◆ TASK DIRECTIONS:
Work out how many lines in the data below include "rows", then reply with that number only.

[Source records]
Here is a tiny trained network, its code and every weight. The questions are about switching its units off for an input and a class, where a switched-off unit gives its printed mean instead of its output.

import numpy as np


def w(rows, s, z=0):
    codes = np.array(rows[::2]) - 128.0
    scale = np.full(codes.shape[1], s)
    scale[-1] = z or s
    return codes * scale


def f(y):
    return np.maximum(y, 0)


def log_softmax(a):
    a = a - a.max(-1, keepdims=True)
    return a - np.log(np.exp(a).sum(-1, keepdims=True))


def net(x, mask):
    res = np.array(x, float).reshape(1, 6) / 4 @ E
    y = f(res @ A[0][:, :-1].T + A[0][:, -1])
    res = res + np.where(mask, y, B[0][:, -1]) @ B[0][:, :-1]
    return log_softmax(res[-1] @ U[:, :-1].T + U[:, -1])


A, B = {}, {}
E = w([
[77,141,71,51,110,145,38],'x0',
[111,93,76,210,169,142,117],'x1',
[127,77,19,130,231,157,177],'x2',
[188,244,126,111,216,48,142],'x3',
[220,221,67,159,2,158,151],'x4',
[186,158,101,102,128,178,95],'x5',
],0.0076)
A[0] = w([
[71,71,89,181,144,202,139,226],'neuron 0',
[100,97,119,86,16,225,69,228],'neuron 1',
[140,101,121,175,66,138,104,131],'neuron 2',
[49,102,196,161,191,57,202,222],'neuron 3',
[181,29,72,134,255,107,166,228],'neuron 4',
[63,93,206,42,51,65,53,253],'neuron 5',
[186,160,117,59,169,123,134,148],'neuron 6',
[148,164,114,229,103,136,237,238],'neuron 7',
[150,20,75,105,136,124,185,237],'neuron 8',
[70,156,122,86,207,170,112,162],'neuron 9',
[175,202,171,125,123,85,103,197],'neuron 10',
[118,160,150,27,175,14,82,230],'neuron 11',
],0.0071,0.0025)
B[0] = w([
[56,98,162,63,124,202,121,214],'neuron 0',
[114,138,185,2,176,205,64,232],'neuron 1',
[145,127,173,131,128,198,103,168],'neuron 2',
[89,90,195,154,160,127,181,229],'neuron 3',
[42,144,76,164,119,96,188,254],'neuron 4',
[169,122,167,121,166,122,83,239],'neuron 5',
[166,111,63,152,153,63,122,187],'neuron 6',
[96,147,179,133,48,213,225,222],'neuron 7',
[73,147,120,87,94,173,136,207],'neuron 8',
[132,136,76,197,95,68,153,195],'neuron 9',
[169,90,124,201,97,151,119,208],'neuron 10',
[138,67,108,221,156,96,69,227],'neuron 11',
],0.0087,0.0086)
U = w([
[100,173,134,26,117,149,86,203],'0',
[129,86,171,158,142,92,119,6],'1',
[175,87,71,170,136,76,117,202],'2',
[160,149,143,151,8,142,186,88],'3',
[50,136,107,147,145,106,182,75],'4',
],0.011,0.0018)

Each question gives the input, the list of numbers given to net, and the class t.
The units are the neurons (one row each of A and B). Each row of codes is followed by its name. A weight is (code - 128) times the scale printed after its matrix; where a second scale follows, it is the last column's (A, B and U).
mask holds one flag per neuron, in row order. A switched-off neuron (its flag False) gives its mean, the last column of its row in B, instead of its output. The means were averaged over made-up inputs and are rounded, as every weight is.
A unit's drop is (log p(t) with every unit on - log p(t) with that unit switched off) / (log p(t) with every unit on - log p(t) with every unit switched off).
The circuit of an input: a set's keep is (log p(t) with only the set's units on - log p(t) with every unit switched off) / (log p(t) with every unit on - log p(t) with every unit switched off). Starting from all 12 units, units are removed one at a time, each time the one whose removal leaves the highest keep (on an exact tie, the one counted first), for as long as the keep stays at least 0.8.
circuit, biggest first: the units of the circuit, biggest drop first
top k neurons: the k neurons with the biggest drops, biggest first
drop when u is switched off: that unit's drop, to one decimal
input [-8,7,6,7,6,0], class 3: circuit, biggest first => neuron 7
input [6,-5,-1,1,1,-7], class 1: circuit, biggest first => neuron 11; neuron 5
input [0,8,4,-8,0,-1], class 0: circuit, biggest first => neuron 0; neuron 1
input [1,-8,6,5,-7,8], class 2: circuit, biggest first => neuron 11; neuron 6
input [-8,-1,0,8,1,-3], class 3: top 2 neurons => neuron 7; neuron 10
input [2,-5,-6,6,-4,-1], class 1: top 3 neurons => neuron 5; neuron 3; neuron 4
input [-1,7,5,-8,6,-7], class 0: top 2 neurons => neuron 0; neuron 1
input [-5,4,0,-7,-2,1], class 0: drop when neuron 5 is switched off => -0.1
input [-1,-4,-2,-5,8,8], class 0: drop when neuron 1 is switched off => 1.1
input [5,-2,5,7,-3,5], class 2: drop when neuron 5 is switched off => 0.0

◆ WORKED SOLUTION:
2